WORK INSTRUCTIONS =>
Repeat exactly the lines from the start of the material below up to and including the "(6): [ 4.7 -1.1" line.

DATASET EXTRACT =>
▼
Every row gives one point. Any point is a mix of the corners, with weights that add up to 1. It lies inside the corners' shape when no weight is negative. Say inside or outside, and name the corners with a negative weight.

Corners:
(1): [-1.1  7.4]
(2): [ 8.0 -1.0]
(3): [ 2.3 -1.6]
Points:
[ 3.9 -1.1] => inside
[ 7.4 -0.7] => inside
[ 2.3 -1.1] => inside
[ 7.4 -0.7] => inside
[ 2.3 -1.3] => inside
[2.6 0.2] => inside
[-0.7  4.3] => outside (2)
[ 2.4 -1.3] => inside
[ 4.9 -0.3] => inside

Corners:
(1): [-8.4 -1.2 -0.9 -1.2 -5.4 -1.8]
(2): [ 8.8 -0.5  9.6  4.2  0.7  1.6]
(3): [ 4.0 -7.9  1.8 -4.7  4.3 -8.2]
(4): [-2.4  4.1 -3.0 -1.5 -1.1  7.9]
(5): [ 2.1  4.6  3.5 -3.1  7.8 -1.2]
(6): [ 4.7 -1.1 -0.3  2.8 -2.1 -6.6]
(7): [-9.0 -1.6 -3.9  2.2  3.3 -0.9]
Points:
[-0.4  1.3  4.6  2.6 -0.8  3.3] => outside (3, 6)
[ 2.7 -2.0  0.2  0.8  0.0 -5.0] => inside
[ 3.0 -1.2  2.9  0.6  2.5 -4.4] => outside (4)
[-1.0  1.4  1.6 -0.8  3.3  1.3] => outside (6)
[-2.1  1.2 -1.2 -0.2  0.4  3.1] => inside
[ 0.4  1.9  0.7 -1.5  2.1  1.9] => inside

Corners:
(1): [-2.9  2.7 -0.1 -1.7 -1.8  2.5  5.9 11.0  6.5]
(2): [-0.2 -3.0 -3.0  3.4 -5.2  2.6 -8.6  5.7 -7.3]
(3): [ 3.8 -5.2 -4.3  0.1 -0.2  2.1  2.7 -0.3  7.2]
(4): [ 6.4 -6.0  0.7 -3.8  4.2 -0.5  1.5  3.3 -0.1]
(5): [ 10.6 -18.1   2.0  -0.3   0.9   9.7 -10.0   2.7  -4.6]
(6): [ 7.8  1.9 -4.1  1.0 -1.0  3.0  2.9  0.0 -4.5]
(7): [-3.6  1.5  1.7 -1.3 -5.4 -1.5  4.9  0.7  1.4]
(8): [-0.4  0.3  0.3  3.0  9.0  1.3  6.1 -0.8 -2.4]
(9): [-1.9 -0.2 -3.8 -7.0  3.6  0.6  3.5 -2.1 -1.7]
(10): [  0.4   1.3   3.5   0.0  -3.4   3.1 -11.5  -0.9  -0.7]
Points:
[ 0.4 -1.7 -0.5  0.4 -2.1  1.5 -2.2  2.6 -2.3] => inside
[ 1.8 -4.6 -0.9 -2.1  1.2  2.2  0.0  1.9  1.1] => outside (6)
[ 2.2 -0.9 -1.8 -1.8 -0.7  1.1 -1.6  3.7  0.1] => outside (5, 7, 8)
[ 3.4 -2.1 -0.1 -1.6  0.8  1.8  0.1  1.9 -2.3] => outside (3)
[ 3.6 -4.7 -0.3  0.7  0.0  3.1 -1.4  3.4 -0.3] => outside (9)
[ 3.3 -4.0  0.0 -0.1 -3.0  2.8 -1.4  4.2  1.6] => outside (8, 9)
[ 3.2 -2.0 -0.4 -0.7  2.3  1.2  1.9  1.4 -1.0] => inside
[ 4.1 -4.3  0.3 -1.3  1.5  3.0 -0.6  0.9 -0.5] => outside (2)
[ 1.0 -2.4 -1.7  1.4  0.9  2.0  3.3 -0.6 -1.2] => outside (1, 4, 10)

Corners:
(1): [-10.1  -2.5  -5.5   0.8   1.4  -2.2  -0.4  -3.7   3.1  -0.5  -2.6   4.9
  -1.1   9.3]
(2): [-4.9  0.0 -2.4  6.0 -4.5 -7.3 -3.0  4.8  1.7 -1.2  0.8  4.3  3.8  1.4]
(3): [ 4.0  6.6  4.5  0.3  4.8  3.7 -0.1 -1.3  1.4 -1.4  0.5  3.5 -5.6 -2.4]
(4): [-4.2  2.3 -1.5  3.4  0.3 -2.5  2.4 -1.0 -7.6  2.0  4.8 -3.0  0.8 -1.4]
(5): [ 1.6  7.3  8.6 -8.1 -0.8  5.3  7.7  6.2  2.2  0.4  5.3 -1.9 -7.5 -1.2]
(6): [-5.8  3.7  1.8  1.6 -5.6 -2.8 -6.5  3.6 -1.3 -3.2 -1.6 -4.8 -5.6  2.7]
(7): [-5.6  0.6 -2.6  7.2 -8.8  4.6 -3.1 -0.7  1.7 -1.2 -5.1 -1.8  3.2  4.4]
(8): [-0.4  2.1  8.3 -7.7  1.3  8.0  2.0 -1.2 -1.9  2.8  1.1  5.5 -6.8 -3.3]
(9): [-0.7  5.3  1.0 -8.1  0.6 -0.1  3.0 -0.9 -2.4  7.3 -2.1 -2.0 -4.3 -6.2]
(10): [ 2.2  5.4  0.1 -7.4 -2.6  1.1  1.2 -1.0 -5.8 -5.5  5.3 -5.9  3.9 -2.5]
(11): [-3.4 -5.1 -8.3  4.1 -1.6 -2.2 -1.6  1.1 -2.1  0.9 -3.7  6.6 -1.2  3.3]
(12): [-2.6  7.5  2.4 -1.6 -2.1 -2.6  4.7 -2.3 -4.0 -2.7 -1.4  0.5 -3.1 -4.5]
(13): [-10.2  -3.4  -0.7   2.6  -5.2   1.1  -7.0   1.1   4.6  -5.4  -6.6  -4.9
  -3.1  -0.3]
(14): [ 1.2  0.3  9.1  0.7 -5.7 -5.2  4.1 -4.9 -2.0  1.7  2.4 -3.9  0.7 -0.5]
(15): [ -7.7   1.5  -3.7   5.9 -11.4   0.3  -8.9   0.5   5.6  -4.4  -0.4  -1.6
  -7.8  -1.8]
Points:
[ 0.8  3.5  2.0 -4.0  1.2 -1.8  4.4  0.0 -3.4  1.0  3.9  2.4  0.6 -1.7] => outside (6, 7, 13, 15)
[-3.9  1.7 -0.5 -0.6 -2.7  0.1 -0.9 -0.5  0.1 -0.4 -0.5  0.5 -2.7 -0.1] => inside
[-2.5  1.0  0.0 -0.2 -1.2 -0.4  0.2  0.3 -0.7 -0.6 -1.6  2.1 -1.9  0.6] => outside (4, 15)
[-4.2  1.2 -0.3  0.1 -1.9 -0.6 -0.2 -0.5 -0.3 -0.3 -1.1  1.4 -2.1  1.3] => inside
[-3.3  3.1  4.6 -2.6  1.0 -1.6  2.1  1.6 -0.3  2.0  0.4  0.3 -3.2 -1.4] => outside (7, 10, 11, 15)
[-1.3  2.2 -0.1  0.3 -1.7  0.3 -0.9  3.2 -2.4 -2.8  0.5  1.0 -0.8  0.3] => outside (1, 9, 14, 15)
[-3.0  2.7  1.9 -1.1 -2.4  1.7 -0.2 -0.4 -0.2 -1.2  0.1 -1.2 -1.8 -0.2] => outside (11)

Corners:
(1): [-2.3  0.4 -4.8  2.6  3.2  8.6  5.3  1.0 -8.4  3.9 -8.0 -9.0  5.1  5.0
 -5.0  3.9 -4.7  4.8  3.3 -0.6]
(2): [ -2.4   2.7   1.0   1.9   3.5   3.3   0.5 -11.9   5.9   7.9   4.7  -3.6
   1.4  -0.3   3.7   4.6  -0.1  -4.1   0.9   2.6]
(3): [ 4.8 -3.6 -9.9 -0.5  3.3 -1.8 -3.6 -1.0  4.6 -3.3  9.6 -4.5 -4.0  5.3
 -1.8  2.0 -2.6 -3.0  0.1 -3.0]
(4): [ 6.2 -0.4  3.5  2.6  5.2 -6.4 -1.9  9.0 -9.3 -3.1 -2.9 -2.8 -9.2 -0.7
  0.6 -1.2 -6.0  4.3 -3.7 -5.8]
(5): [-3.8  5.0 -6.8  0.4  0.6  5.8  3.8  1.7 -4.2  1.8 -1.5 -2.0  1.7 -0.2
  7.8 -8.3 -0.4  0.1  4.5 -0.5]
(6): [ 5.4  4.0 -4.7  1.4  2.0  0.5  0.3 -0.5 -2.7  9.1  1.4 -1.3  6.1  4.2
  1.9 -5.2 -0.1  2.3  5.2 -0.7]
(7): [-1.7 -9.4 -7.3 -0.2  0.4  0.1 -1.8 -2.1  0.9  0.9  5.8  8.4  0.4 -9.6
  9.3  0.3  2.2 -0.9  6.0 -4.7]
(8): [-9.3  0.5  2.6  0.8  1.8 -7.6  0.0 -1.8  2.3  1.8  7.1 -3.1 -1.5 -2.4
 -4.3  1.4  5.0  9.2 -1.9  2.3]
(9): [-3.9 -0.5  2.0 -0.2  0.8 -0.9 -0.2 -8.1  3.1 -5.4  3.3 -0.8  4.1 -9.0
 -1.8 -3.0 11.4 -2.3 -2.1  1.6]
(10): [ 7.2  1.6 -7.0 -4.6  2.7 -0.1  8.1 -4.1  1.0 -8.8 -5.7 -6.8 -5.7 -1.3
 -2.6 -0.3 -1.8 -2.4  0.8  0.0]
(11): [ 4.6 -1.0 -0.7 -2.2 -4.2 -4.7 -0.5  0.2  8.2  1.9 -0.7 -5.0  2.5  2.7
 -1.2  1.6 -4.2 -4.7  3.6 -0.1]
(12): [ 1.5  6.4 -6.3  4.1  5.7 -1.7 -2.3 -2.9 -4.8  6.3 -0.8  3.8 -0.2 -2.9
  9.1  1.1  4.0 -4.9  0.5  1.2]
(13): [-0.4  4.2 -2.2  1.7  1.0 -4.1  1.2 -9.4 -1.7  1.5 -3.5 -6.9 -2.9  3.5
  3.2  2.3  2.6  1.1 -7.5 -1.4]
(14): [ 0.3  3.2 -2.0 -0.8 -2.0 -2.3  1.8 -1.2  3.0 -0.7 -4.0  1.7 -6.4  4.8
 -6.1 -4.3 -0.1  3.6 -5.9 -4.3]
(15): [ -0.7  -2.5  -6.7  -4.4   3.6  -1.4   3.0   6.7  -5.0  -4.5  -0.2   0.7
   2.2   1.5   0.4 -10.6  -1.1   0.0  -1.8  -0.6]
(16): [ 3.4  1.8  5.7 -4.6 -2.5 -3.6  1.0 -2.8  3.9  2.6  4.3  1.4  3.1 -2.5
  1.0 -0.4  5.9 -7.4 -0.2 -3.0]
(17): [-5.9 10.8  7.9 -2.4 -2.3  2.5  4.6 -8.5  8.6  2.1  1.6 -0.3 11.2  3.4
  1.9 -3.6 -0.6  4.7  3.3 -2.0]
(18): [ 6.5  2.5 -1.4 -1.7 -1.3  3.9  3.1  5.3 -5.0  5.4  1.4 -1.5  3.7  0.1
  2.3 -1.6 -5.8 -6.5 -2.1  6.0]
(19): [  7.5  -2.5  -1.1   0.3  -1.3  -1.4   3.7   0.7  -0.7  -1.9   4.0   6.2
  -0.7  -0.6   1.8  -3.1   3.7 -10.6   2.1   1.8]
(20): [ 4.2  1.7  8.0 -9.4 -5.0 -2.5 -1.2 -0.5  9.8  3.5 -1.7  2.4  1.6  7.8
  4.0  5.6  0.0  1.2  3.5  0.7]
(21): [-5.1  2.2 -1.8  0.7  0.8  1.7 -2.8 -6.0 -4.6  5.4  6.8  1.9  3.9  0.1
 -2.5 -0.3 -2.7 -0.7  4.0  3.1]
Points:
[-0.4 -0.1 -2.7 -2.1  0.2  0.6  1.7 -1.8  2.4  0.3  1.8  0.1  1.3 -0.3
  0.8 -0.4 -0.6 -1.6  2.4  1.5] => outside (4, 6, 13, 16)
[ 0.0  1.8 -0.4 -1.9 -0.9  2.0  2.2 -3.9  2.2  2.7  3.6  0.4  3.4  0.3
 -0.6 -1.1  1.5 -0.9  3.1  0.7] => outside (4, 11, 12, 13, 15)
[ 0.6  2.0  0.8 -0.9  0.2 -1.6  0.2 -2.1  2.3  1.2  2.7  0.8  0.4 -1.0
  2.1 -0.8  1.1 -0.7  1.3 -0.6] => outside (1, 13, 15)
[ 1.5  1.5 -2.5 -1.6  0.8  1.2  1.3 -0.9  0.6  1.8 -0.5 -1.1  1.5  1.3
  0.9 -1.5 -1.5 -0.9  1.8 -0.7] => outside (8, 13, 19)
▲
PROBLEM SOLUTION =>
Every row gives one point. Any point is a mix of the corners, with weights that add up to 1. It lies inside the corners' shape when no weight is negative. Say inside or outside, and name the corners with a negative weight.

Corners:
(1): [-1.1  7.4]
(2): [ 8.0 -1.0]
(3): [ 2.3 -1.6]
Points:
[ 3.9 -1.1] => inside
[ 7.4 -0.7] => inside
[ 2.3 -1.1] => inside
[ 7.4 -0.7] => inside
[ 2.3 -1.3] => inside
[2.6 0.2] => inside
[-0.7  4.3] => outside (2)
[ 2.4 -1.3] => inside
[ 4.9 -0.3] => inside

Corners:
(1): [-8.4 -1.2 -0.9 -1.2 -5.4 -1.8]
(2): [ 8.8 -0.5  9.6  4.2  0.7  1.6]
(3): [ 4.0 -7.9  1.8 -4.7  4.3 -8.2]
(4): [-2.4  4.1 -3.0 -1.5 -1.1  7.9]
(5): [ 2.1  4.6  3.5 -3.1  7.8 -1.2]
(6): [ 4.7 -1.1 -0.3  2.8 -2.1 -6.6]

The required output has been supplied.